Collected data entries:
###
Rows are points. The window is the flat piece filled in between its corners: a triangle in 3 columns, a solid with four corners in 4, and so on. A path goes straight from each point to the next, and from the last back to the first. List the points from which the path goes on through the window.
In the rows, 128 means zero.

Window, 4 rows:
[[146 109 115 150]
 [ 61 101 170 104]
 [205 159 161 115]
 [ 64 122 104 124]]
Path:
(1): [161 105 109  88]
(2): [139 159 156 154]
(3): [ 57 141 187 150]
(4): [ 72 101 156  54]
(5): [217 133 161  87]
(6): [185 174 183 160]
(7): [143 147 124 144]
(8): [168 107 110  96]
(9): [224 136 120  73]
(10): [205 174 157 164]
(11): [153 174 186 165]
(12): [220 114 163  85]
Through the window after points: 1

Window:
[[173 133 107 123 179 142 155 126]
 [207  64 136 221  95  94  81 101]
 [143 141 116 133  95 120 140 214]
 [121  81  61 157  62  31  92 145]
 [ 91 173 133  47 161 161 108 119]
 [162  89 140 154  87 117 249 125]
 [ 67  74  63  83 124 173 123  98]
 [127 124 172 106 206 146 145 156]]
Path:
(1): [184  91 126  75 103 125 158 152]
(2): [163  84 116  58  82  91 123 173]
(3): [150 123 130 206 130 113 171 121]
(4): [120 124 110 232 106 131 121 126]
(5): [195  66 125 149 117  91 126 125]
(6): [174  78 156  99 134 121 143 135]
(7): [137 120 120 157 158 134 119 126]
(8): [ 89 120 109 186 135 147 113 122]
(9): [181  74 124  98 122 113 127 132]
(10): [165 121 127  87 124 111 136 163]
(11): [146 131 107 158 139 138 144 153]
(12): [103 142 116 200 109 119 187 163]
Through the window after points: 6, 8, 10, 12

Window:
[[104 126 128 120 115  95 137 105 147 138 132]
 [131  89  84 152 109  94  85 175 116 159 137]
 [123 189 144 100  86 142  63 123 151 134  57]
 [144 130  88 118 129 138 107 136 167 176 140]
 [195 100 178 142  91 202 103  48 112  96 118]
 [133  78  97 173 188 161 107 172 159  89 139]
 [119 128  88 119 139 150  82 169  59 136 115]
 [156 143 249 128 132 119 134 226 131 132  91]
 [153  70  77  95 136  83 121 133 183 115 181]
 [104  80 105 115 172  85  75 164 118 175 135]
 [160 137  77 138 139 106  81  82 134 131 152]]
Path:
(1): [149 112 121 132 133 107 118 132 163 136 110]
(2): [153 123  71 120 146 131 101 148  76 131  82]
(3): [114 125 114 125 129 139  82 151 104 137 149]
(4): [100 109 137 149 145 128  51 149 143 120 190]
(5): [177  93  90 114 137 118 178 126 138 143  92]
(6): [175 100 109 118 155 113 132 122  99 142  62]
(7): [116 137 120 120 122 136  85 138 171 125 160]
(8): [122 107 129 130 131 113  76 148 133 124 214]
(9): [158  65  83 137 168 114 136 153 135 148  71]
(10): [162  69  94 151 131 141 127 132 128 154  61]
(11): [126 137 158 118 126 111  81 142 133  95 178]
(12): [ 94 144 146 122 101 121  96 149 141 130 200]
(13): [202  70  83 119 151 118 117 113 183 145  80]
(14): [169  71 112 146 148  94 146 150 152 145  62]
(15): [134 110  94 124 139 128  92 147 135 138 197]
(16): [133 112 136 114 114 126  96 139 159 139 164]
Through the window after points: 2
###
**PROBLEM DETAILS:**
All records shown above are to be given again verbatim.

**FINAL ANSWER:**
Rows are points. The window is the flat piece filled in between its corners: a triangle in 3 columns, a solid with four corners in 4, and so on. A path goes straight from each point to the next, and from the last back to the first. List the points from which the path goes on through the window.
In the rows, 128 means zero.

Window, 4 rows:
[[146 109 115 150]
 [ 61 101 170 104]
 [205 159 161 115]
 [ 64 122 104 124]]
Path:
(1): [161 105 109  88]
(2): [139 159 156 154]
(3): [ 57 141 187 150]
(4): [ 72 101 156  54]
(5): [217 133 161  87]
(6): [185 174 183 160]
(7): [143 147 124 144]
(8): [168 107 110  96]
(9): [224 136 120  73]
(10): [205 174 157 164]
(11): [153 174 186 165]
(12): [220 114 163  85]
Through the window after points: 1

Window:
[[173 133 107 123 179 142 155 126]
 [207  64 136 221  95  94  81 101]
 [143 141 116 133  95 120 140 214]
 [121  81  61 157  62  31  92 145]
 [ 91 173 133  47 161 161 108 119]
 [162  89 140 154  87 117 249 125]
 [ 67  74  63  83 124 173 123  98]
 [127 124 172 106 206 146 145 156]]
Path:
(1): [184  91 126  75 103 125 158 152]
(2): [163  84 116  58  82  91 123 173]
(3): [150 123 130 206 130 113 171 121]
(4): [120 124 110 232 106 131 121 126]
(5): [195  66 125 149 117  91 126 125]
(6): [174  78 156  99 134 121 143 135]
(7): [137 120 120 157 158 134 119 126]
(8): [ 89 120 109 186 135 147 113 122]
(9): [181  74 124  98 122 113 127 132]
(10): [165 121 127  87 124 111 136 163]
(11): [146 131 107 158 139 138 144 153]
(12): [103 142 116 200 109 119 187 163]
Through the window after points: 6, 8, 10, 12

Window:
[[104 126 128 120 115  95 137 105 147 138 132]
 [131  89  84 152 109  94  85 175 116 159 137]
 [123 189 144 100  86 142  63 123 151 134  57]
 [144 130  88 118 129 138 107 136 167 176 140]
 [195 100 178 142  91 202 103  48 112  96 118]
 [133  78  97 173 188 161 107 172 159  89 139]
 [119 128  88 119 139 150  82 169  59 136 115]
 [156 143 249 128 132 119 134 226 131 132  91]
 [153  70  77  95 136  83 121 133 183 115 181]
 [104  80 105 115 172  85  75 164 118 175 135]
 [160 137  77 138 139 106  81  82 134 131 152]]
Path:
(1): [149 112 121 132 133 107 118 132 163 136 110]
(2): [153 123  71 120 146 131 101 148  76 131  82]
(3): [114 125 114 125 129 139  82 151 104 137 149]
(4): [100 109 137 149 145 128  51 149 143 120 190]
(5): [177  93  90 114 137 118 178 126 138 143  92]
(6): [175 100 109 118 155 113 132 122  99 142  62]
(7): [116 137 120 120 122 136  85 138 171 125 160]
(8): [122 107 129 130 131 113  76 148 133 124 214]
(9): [158  65  83 137 168 114 136 153 135 148  71]
(10): [162  69  94 151 131 141 127 132 128 154  61]
(11): [126 137 158 118 126 111  81 142 133  95 178]
(12): [ 94 144 146 122 101 121  96 149 141 130 200]
(13): [202  70  83 119 151 118 117 113 183 145  80]
(14): [169  71 112 146 148  94 146 150 152 145  62]
(15): [134 110  94 124 139 128  92 147 135 138 197]
(16): [133 112 136 114 114 126  96 139 159 139 164]
Through the window after points: 2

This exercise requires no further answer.